Required work:
Print all the records exactly, please.

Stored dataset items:
--- START ---

Below is a small trained network, with its code and all its weights. Each question gives an input and a class and asks what happens when units are switched off, that is, made to give their printed mean instead of their output.

import numpy as np


def w(rows, s, z=0):
    codes = np.array(rows[::2]) - 128.0
    scale = np.full(codes.shape[1], s)
    scale[-1] = z or s
    return codes * scale


def f(y):
    return np.maximum(y, 0)


def log_softmax(a):
    a = a - a.max(-1, keepdims=True)
    return a - np.log(np.exp(a).sum(-1, keepdims=True))


def net(x, mask):
    res = np.array(x, float).reshape(1, 8) / 4 @ E
    y = f(res @ A[0][:, :-1].T + A[0][:, -1])
    res = res + np.where(mask, y, B[0][:, -1]) @ B[0][:, :-1]
    return log_softmax(res[-1] @ U[:, :-1].T + U[:, -1])


A, B = {}, {}
E = w([
[174,150,164,253,113,149],'x0',
[226,255,80,225,68,121],'x1',
[135,73,88,93,37,27],'x2',
[108,163,211,48,188,193],'x3',
[68,203,52,80,17,179],'x4',
[129,111,165,161,50,108],'x5',
[212,86,14,136,115,176],'x6',
[64,182,131,127,145,21],'x7',
],0.0065)
A[0] = w([
[119,81,92,76,126,129,220],'n1',
[107,104,96,117,106,57,254],'n2',
[96,104,83,58,145,127,205],'n3',
[132,103,123,102,134,89,87],'n4',
[115,120,135,151,169,109,145],'n5',
[235,138,106,163,154,168,111],'n6',
[156,97,75,156,110,113,166],'n7',
[97,88,136,117,149,148,241],'n8',
[133,164,118,151,135,176,54],'n9',
[248,142,114,124,164,130,151],'n10',
[115,128,122,157,178,143,128],'n11',
[92,219,120,92,105,113,118],'n12',
[109,153,112,152,159,121,58],'n13',
[130,168,126,136,127,179,33],'n14',
[108,146,131,93,149,173,118],'n15',
[146,143,144,201,123,109,65],'n16',
[192,109,154,178,150,122,247],'n17',
[130,112,159,115,167,76,232],'n18',
[179,95,150,177,56,161,137],'n19',
[122,106,145,129,99,148,214],'n20',
[175,102,48,172,110,113,195],'n21',
],0.015,0.0028)
B[0] = w([
[143,121,169,80,140,159,210],'n1',
[127,104,160,177,31,202,225],'n2',
[201,93,185,36,70,146,219],'n3',
[122,171,117,91,106,212,171],'n4',
[126,120,167,130,164,143,171],'n5',
[133,179,157,167,118,199,246],'n6',
[194,174,151,198,1,207,202],'n7',
[160,158,151,70,168,142,200],'n8',
[114,160,65,97,108,153,184],'n9',
[132,142,181,233,189,151,224],'n10',
[150,124,162,108,119,141,172],'n11',
[74,116,130,146,82,112,214],'n12',
[147,85,136,96,154,138,151],'n13',
[77,146,2,118,73,117,179],'n14',
[155,129,94,101,117,141,185],'n15',
[169,85,111,54,138,129,197],'n16',
[166,124,160,121,117,149,226],'n17',
[138,188,238,134,160,165,207],'n18',
[229,93,60,38,85,151,222],'n19',
[180,138,117,76,119,115,165],'n20',
[165,209,188,215,67,202,238],'n21',
],0.0088,0.011)
U = w([
[151,204,133,229,95,207,199],'0',
[41,27,135,203,78,2,47],'1',
[94,189,20,175,160,133,20],'2',
[188,65,146,54,141,156,254],'3',
[147,124,196,177,236,116,69],'4',
[146,96,23,105,102,92,24],'5',
],0.008,0.0033)

Each question gives the input, the list of numbers given to net, and the class t.
The units are the neurons (one row each of A and B). Each row of codes is followed by its name. A weight is (code - 128) times the scale printed after its matrix; where a second scale follows, it is the last column's (A, B and U).
mask holds one flag per neuron, in row order. A switched-off neuron (its flag False) gives its mean, the last column of its row in B, instead of its output. The means were averaged over made-up inputs and are rounded, as every weight is.
A unit's drop is (log p(t) with every unit on - log p(t) with that unit switched off) / (log p(t) with every unit on - log p(t) with every unit switched off).
The circuit of an input: a set's keep is (log p(t) with only the set's units on - log p(t) with every unit switched off) / (log p(t) with every unit on - log p(t) with every unit switched off). Starting from the 12 units with the biggest drops (on a tie, the unit counted first), units are removed one at a time, each time the one whose removal leaves the highest keep (on an exact tie, the one counted first), for as long as the keep stays at least 0.8.
units of the circuit, in order: the units of the circuit, biggest drop first
most important unit: the unit with the biggest drop
top k neurons: the k neurons with the biggest drops, biggest first
drop of u: that unit's drop, to one decimal
input [-6,-4,-5,6,-8,-1,-4,7], class 4: units of the circuit, in order => (n18)
input [1,-6,4,-2,-6,3,-2,1], class 4: units of the circuit, in order => (n19, n7)
input [7,-3,7,-3,-5,-4,-7,-1], class 3: top 2 neurons => (n21, n10)
input [6,-7,6,8,-4,-8,-8,-3], class 4: top 3 neurons => (n18, n19, n16)
input [-5,0,-3,1,-7,-7,7,6], class 4: top 2 neurons => (n10, n19)
input [5,0,1,-6,-7,0,-7,-4], class 3: units of the circuit, in order => (n16, n19)
input [-2,0,3,3,-2,3,-1,-1], class 3: top 4 neurons => (n21, n10, n6, n7)
input [0,-3,1,2,-8,-2,7,-5], class 0: top 2 neurons => (n6, n10)
input [5,-7,2,-2,-4,7,-7,-1], class 3: top 2 neurons => (n10, n21)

--- END ---

Answer:
Below is a small trained network, with its code and all its weights. Each question gives an input and a class and asks what happens when units are switched off, that is, made to give their printed mean instead of their output.

import numpy as np


def w(rows, s, z=0):
    codes = np.array(rows[::2]) - 128.0
    scale = np.full(codes.shape[1], s)
    scale[-1] = z or s
    return codes * scale


def f(y):
    return np.maximum(y, 0)


def log_softmax(a):
    a = a - a.max(-1, keepdims=True)
    return a - np.log(np.exp(a).sum(-1, keepdims=True))


def net(x, mask):
    res = np.array(x, float).reshape(1, 8) / 4 @ E
    y = f(res @ A[0][:, :-1].T + A[0][:, -1])
    res = res + np.where(mask, y, B[0][:, -1]) @ B[0][:, :-1]
    return log_softmax(res[-1] @ U[:, :-1].T + U[:, -1])


A, B = {}, {}
E = w([
[174,150,164,253,113,149],'x0',
[226,255,80,225,68,121],'x1',
[135,73,88,93,37,27],'x2',
[108,163,211,48,188,193],'x3',
[68,203,52,80,17,179],'x4',
[129,111,165,161,50,108],'x5',
[212,86,14,136,115,176],'x6',
[64,182,131,127,145,21],'x7',
],0.0065)
A[0] = w([
[119,81,92,76,126,129,220],'n1',
[107,104,96,117,106,57,254],'n2',
[96,104,83,58,145,127,205],'n3',
[132,103,123,102,134,89,87],'n4',
[115,120,135,151,169,109,145],'n5',
[235,138,106,163,154,168,111],'n6',
[156,97,75,156,110,113,166],'n7',
[97,88,136,117,149,148,241],'n8',
[133,164,118,151,135,176,54],'n9',
[248,142,114,124,164,130,151],'n10',
[115,128,122,157,178,143,128],'n11',
[92,219,120,92,105,113,118],'n12',
[109,153,112,152,159,121,58],'n13',
[130,168,126,136,127,179,33],'n14',
[108,146,131,93,149,173,118],'n15',
[146,143,144,201,123,109,65],'n16',
[192,109,154,178,150,122,247],'n17',
[130,112,159,115,167,76,232],'n18',
[179,95,150,177,56,161,137],'n19',
[122,106,145,129,99,148,214],'n20',
[175,102,48,172,110,113,195],'n21',
],0.015,0.0028)
B[0] = w([
[143,121,169,80,140,159,210],'n1',
[127,104,160,177,31,202,225],'n2',
[201,93,185,36,70,146,219],'n3',
[122,171,117,91,106,212,171],'n4',
[126,120,167,130,164,143,171],'n5',
[133,179,157,167,118,199,246],'n6',
[194,174,151,198,1,207,202],'n7',
[160,158,151,70,168,142,200],'n8',
[114,160,65,97,108,153,184],'n9',
[132,142,181,233,189,151,224],'n10',
[150,124,162,108,119,141,172],'n11',
[74,116,130,146,82,112,214],'n12',
[147,85,136,96,154,138,151],'n13',
[77,146,2,118,73,117,179],'n14',
[155,129,94,101,117,141,185],'n15',
[169,85,111,54,138,129,197],'n16',
[166,124,160,121,117,149,226],'n17',
[138,188,238,134,160,165,207],'n18',
[229,93,60,38,85,151,222],'n19',
[180,138,117,76,119,115,165],'n20',
[165,209,188,215,67,202,238],'n21',
],0.0088,0.011)
U = w([
[151,204,133,229,95,207,199],'0',
[41,27,135,203,78,2,47],'1',
[94,189,20,175,160,133,20],'2',
[188,65,146,54,141,156,254],'3',
[147,124,196,177,236,116,69],'4',
[146,96,23,105,102,92,24],'5',
],0.008,0.0033)

Each question gives the input, the list of numbers given to net, and the class t.
The units are the neurons (one row each of A and B). Each row of codes is followed by its name. A weight is (code - 128) times the scale printed after its matrix; where a second scale follows, it is the last column's (A, B and U).
mask holds one flag per neuron, in row order. A switched-off neuron (its flag False) gives its mean, the last column of its row in B, instead of its output. The means were averaged over made-up inputs and are rounded, as every weight is.
A unit's drop is (log p(t) with every unit on - log p(t) with that unit switched off) / (log p(t) with every unit on - log p(t) with every unit switched off).
The circuit of an input: a set's keep is (log p(t) with only the set's units on - log p(t) with every unit switched off) / (log p(t) with every unit on - log p(t) with every unit switched off). Starting from the 12 units with the biggest drops (on a tie, the unit counted first), units are removed one at a time, each time the one whose removal leaves the highest keep (on an exact tie, the one counted first), for as long as the keep stays at least 0.8.
units of the circuit, in order: the units of the circuit, biggest drop first
most important unit: the unit with the biggest drop
top k neurons: the k neurons with the biggest drops, biggest first
drop of u: that unit's drop, to one decimal
input [-6,-4,-5,6,-8,-1,-4,7], class 4: units of the circuit, in order => (n18)
input [1,-6,4,-2,-6,3,-2,1], class 4: units of the circuit, in order => (n19, n7)
input [7,-3,7,-3,-5,-4,-7,-1], class 3: top 2 neurons => (n21, n10)
input [6,-7,6,8,-4,-8,-8,-3], class 4: top 3 neurons => (n18, n19, n16)
input [-5,0,-3,1,-7,-7,7,6], class 4: top 2 neurons => (n10, n19)
input [5,0,1,-6,-7,0,-7,-4], class 3: units of the circuit, in order => (n16, n19)
input [-2,0,3,3,-2,3,-1,-1], class 3: top 4 neurons => (n21, n10, n6, n7)
input [0,-3,1,2,-8,-2,7,-5], class 0: top 2 neurons => (n6, n10)
input [5,-7,2,-2,-4,7,-7,-1], class 3: top 2 neurons => (n10, n21)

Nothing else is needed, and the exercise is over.